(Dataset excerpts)
-------

Below is a small trained network, with its code and all its weights. Each question gives an input and a target symbol and asks what happens when units are switched off, that is, made to give their printed mean instead of their output.

import numpy as np


def w(rows, s, z=0):
    codes = np.array(rows[::2]) - 128.0
    scale = np.full(codes.shape[1], s)
    scale[-1] = z or s
    return codes * scale


def norm(h):
    return h / np.sqrt((h * h).mean(-1, keepdims=True) + 1e-5)


def softmax(a):
    e = np.exp(a - a.max(-1, keepdims=True))
    return e / e.sum(-1, keepdims=True)


def log_softmax(a):
    a = a - a.max(-1, keepdims=True)
    return a - np.log(np.exp(a).sum(-1, keepdims=True))


def net(x, mask):
    ids = ['Θβδετφψ'.index(c) for c in x.split()]
    T = len(ids)
    res = E[ids] + P[:T]
    u = 0
    for l in range(2):
        r = norm(res)
        for j in range(3):
            rows = slice(3 * j, 3 * j + 3)
            q, k, v = (r @ M[l][rows].T for M in (Q, K, V))
            z = softmax(np.where(np.tri(T) > 0, q @ k.T / 3**0.5, -1e9)) @ v
            o = O[l][rows]
            res = res + np.where(mask[u + j], z, o[:, -1]) @ o[:, :-1]
        u += 3
    return log_softmax(norm(res)[-1] @ U[:, :-1].T + U[:, -1])


Q, K, V, O = {}, {}, {}, {}
E = w([
[128,185,145,169,69],'Θ',
[167,71,167,96,129],'β',
[95,161,119,98,211],'δ',
[164,53,151,84,112],'ε',
[171,83,172,79,117],'τ',
[254,169,120,249,228],'φ',
[131,162,45,81,107],'ψ',
],0.003)
P = w([
[59,95,253,170,33],'0',
[91,228,225,50,161],'1',
[103,218,203,49,165],'2',
[110,204,189,66,167],'3',
[125,182,174,88,165],'4',
[131,176,179,95,169],'5',
[135,159,168,101,161],'6',
[142,153,161,109,164],'7',
[151,135,156,114,161],'8',
[153,118,154,116,149],'9',
[164,99,145,125,147],'10',
[156,89,137,111,145],'11',
[158,84,138,122,146],'12',
],0.0014)
Q[0] = w([
[81,181,45,94,172],'0.h1',
[110,154,1,142,128],'0.h1',
[76,191,6,125,200],'0.h1',
[138,26,215,58,111],'0.h2',
[82,195,9,157,167],'0.h2',
[10,175,62,108,184],'0.h2',
[151,197,118,162,145],'0.h3',
[186,96,180,55,103],'0.h3',
[133,120,136,80,225],'0.h3',
],0.0071)
K[0] = w([
[144,103,35,81,93],'0.h1',
[80,151,73,61,68],'0.h1',
[148,120,77,63,93],'0.h1',
[95,92,255,176,119],'0.h2',
[172,126,29,119,151],'0.h2',
[204,79,67,128,126],'0.h2',
[108,208,96,150,111],'0.h3',
[152,89,143,160,141],'0.h3',
[165,124,120,127,41],'0.h3',
],0.0075)
V[0] = w([
[90,97,255,170,188],'0.h1',
[31,57,96,78,82],'0.h1',
[147,97,44,75,127],'0.h1',
[25,107,168,168,187],'0.h2',
[102,134,83,174,124],'0.h2',
[136,162,94,104,146],'0.h2',
[209,123,177,50,110],'0.h3',
[59,110,132,200,117],'0.h3',
[83,53,97,66,109],'0.h3',
],0.0035)
O[0] = w([
[108,167,10,158,187,189],'0.h1',
[129,126,188,169,196,74],'0.h1',
[144,144,235,78,101,98],'0.h1',
[4,35,112,156,168,126],'0.h2',
[170,83,190,140,159,62],'0.h2',
[189,143,144,45,159,116],'0.h2',
[130,184,120,89,157,254],'0.h3',
[138,89,165,162,107,60],'0.h3',
[177,179,128,122,149,144],'0.h3',
],0.0027,0.0035)
Q[1] = w([
[196,109,130,111,142],'1.h1',
[130,160,69,63,151],'1.h1',
[171,148,1,73,134],'1.h1',
[168,130,45,125,55],'1.h2',
[51,70,172,81,81],'1.h2',
[117,117,63,30,159],'1.h2',
[83,143,146,179,138],'1.h3',
[170,60,125,109,144],'1.h3',
[65,189,137,153,118],'1.h3',
],0.0089)
K[1] = w([
[40,116,165,161,39],'1.h1',
[108,89,149,99,123],'1.h1',
[54,80,115,51,95],'1.h1',
[11,133,125,183,61],'1.h2',
[82,154,233,142,232],'1.h2',
[126,33,188,209,120],'1.h2',
[121,218,39,106,252],'1.h3',
[7,101,163,114,2],'1.h3',
[201,179,74,152,223],'1.h3',
],0.0064)
V[1] = w([
[163,196,66,109,175],'1.h1',
[93,123,131,198,123],'1.h1',
[75,207,160,152,80],'1.h1',
[155,120,128,251,161],'1.h2',
[184,220,131,158,76],'1.h2',
[73,96,58,116,3],'1.h2',
[96,77,174,117,63],'1.h3',
[68,191,153,114,103],'1.h3',
[105,150,127,125,183],'1.h3',
],0.0039)
O[1] = w([
[87,105,142,179,112,254],'1.h1',
[105,133,62,46,112,63],'1.h1',
[252,44,47,117,13,115],'1.h1',
[251,81,156,139,188,150],'1.h2',
[125,170,39,143,244,71],'1.h2',
[81,214,198,248,99,168],'1.h2',
[53,218,159,53,150,49],'1.h3',
[17,133,173,183,28,179],'1.h3',
[141,87,161,150,103,192],'1.h3',
],0.0033,0.0019)
U = w([
[84,146,75,167,7,82],'Θ',
[192,51,223,188,91,74],'β',
[40,34,123,135,161,254],'δ',
[61,186,206,177,193,29],'ε',
[61,187,34,78,158,83],'τ',
[222,88,50,112,206,120],'φ',
[180,202,199,45,93,207],'ψ',
],0.011,0.0029)

Each question gives the input, a string of symbols that net reads in full, and the target symbol t.
The units are the heads (3 rows each of Q, K, V and O). Each row of codes is followed by its name. A weight is (code - 128) times the scale printed after its matrix; where a second scale follows, it is the last column's (O and U).
mask holds one flag per head, layer by layer. A switched-off head (its flag False) gives its mean, the last column of its rows in O, instead of its output. The means were averaged over made-up inputs and are rounded, as every weight is.
A unit's drop is (log p(t) with every unit on - log p(t) with that unit switched off) / (log p(t) with every unit on - log p(t) with every unit switched off).
The circuit of an input: a set's keep is (log p(t) with only the set's units on - log p(t) with every unit switched off) / (log p(t) with every unit on - log p(t) with every unit switched off). Starting from all 6 units, units are removed one at a time, each time the one whose removal leaves the highest keep (on an exact tie, the one counted first), for as long as the keep stays at least 0.8.
units of the circuit, in order: the units of the circuit, biggest drop first
most important unit: the unit with the biggest drop
heads that matter: for each layer, one digit per head in row order, 1 if its drop is at least 0.15 and else 0, layers parted by /
drop when u is switched off: that unit's drop, to one decimal
input δ φ β ψ β β ε ψ ε, target δ: units of the circuit, in order	0.h2
input ε β ε ψ, target ψ: heads that matter	100 / 000
input φ ε δ φ τ ψ φ δ β, target φ: heads that matter	000 / 010
input β ε δ β, target β: heads that matter	110 / 010
input ψ ε ψ ε φ β, target τ: heads that matter	000 / 010
input ε ψ φ ε β ε Θ δ ε φ, target ε: heads that matter	100 / 010
input τ ε ψ β Θ ψ ψ δ, target ψ: heads that matter	110 / 000
input ψ Θ δ δ β δ β τ τ τ ε, target τ: units of the circuit, in order	1.h2; 0.h3
input β ε ε, target β: units of the circuit, in order	0.h1; 1.h2; 0.h2
input Θ δ φ ε ε ε ε φ τ φ ε ε, target ε: heads that matter	000 / 110
input ε Θ δ ψ β Θ δ β φ τ, target ψ: heads that matter	110 / 011
input Θ φ φ ψ β δ, target φ: heads that matter	000 / 011
input β ε φ ε, target β: heads that matter	111 / 010
input τ ε ψ φ δ φ ε ε φ ε β δ β, target Θ: heads that matter	110 / 000
input ψ ε ε ε ε τ φ φ ψ ε φ β β, target τ: units of the circuit, in order	0.h1; 1.h2
input Θ Θ ψ Θ ε δ ψ τ ε, target ε: units of the circuit, in order	1.h2; 0.h3
input φ φ ε ψ φ τ ε δ ε Θ Θ δ ε, target φ: units of the circuit, in order	1.h2
input Θ ψ δ τ, target ε: units of the circuit, in order	1.h2; 0.h3
input ψ τ τ δ Θ φ β β β β ε, target τ: units of the circuit, in order	0.h1; 1.h2
input φ τ ε δ δ ε ε β Θ β, target φ: heads that matter	001 / 010
input Θ ε ψ τ ε ψ τ ε δ ε τ ε β, target ε: most important unit	0.h3
input ε φ ε ε ε β τ δ ε ε φ, target ε: heads that matter	100 / 110
input δ δ ε φ ε φ ε δ τ, target δ: heads that matter	010 / 000
input τ φ β δ ε β φ ε, target Θ: heads that matter	110 / 000
input ε δ ψ β ε ε β ε δ τ ε ε, target ψ: drop when 0.h1 is switched off	0.4
input β β τ τ, target β: drop when 1.h2 is switched off	0.6
input ε β δ ε δ ε, target ψ: drop when 1.h3 is switched off	0.2
input ε ε φ δ β ψ δ τ ε δ τ φ β, target ψ: drop when 1.h3 is switched off	0.6
input ε φ τ φ ε ε β φ φ δ, target φ: most important unit	1.h3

-------

§ Task to carry out: Looking back over the data above, restate word for word the lines that begin at the line with "input τ ε ψ β" and end at the line with "input ε φ ε", inclusive.

§ Result for this task:
input τ ε ψ β Θ ψ ψ δ, target ψ: heads that matter	110 / 000
input ψ Θ δ δ β δ β τ τ τ ε, target τ: units of the circuit, in order	1.h2; 0.h3
input β ε ε, target β: units of the circuit, in order	0.h1; 1.h2; 0.h2
input Θ δ φ ε ε ε ε φ τ φ ε ε, target ε: heads that matter	000 / 110
input ε Θ δ ψ β Θ δ β φ τ, target ψ: heads that matter	110 / 011
input Θ φ φ ψ β δ, target φ: heads that matter	000 / 011
input β ε φ ε, target β: heads that matter	111 / 010
input τ ε ψ φ δ φ ε ε φ ε β δ β, target Θ: heads that matter	110 / 000
input ψ ε ε ε ε τ φ φ ψ ε φ β β, target τ: units of the circuit, in order	0.h1; 1.h2
input Θ Θ ψ Θ ε δ ψ τ ε, target ε: units of the circuit, in order	1.h2; 0.h3
input φ φ ε ψ φ τ ε δ ε Θ Θ δ ε, target φ: units of the circuit, in order	1.h2
input Θ ψ δ τ, target ε: units of the circuit, in order	1.h2; 0.h3
input ψ τ τ δ Θ φ β β β β ε, target τ: units of the circuit, in order	0.h1; 1.h2
input φ τ ε δ δ ε ε β Θ β, target φ: heads that matter	001 / 010
input Θ ε ψ τ ε ψ τ ε δ ε τ ε β, target ε: most important unit	0.h3
input ε φ ε ε ε β τ δ ε ε φ, target ε: heads that matter	100 / 110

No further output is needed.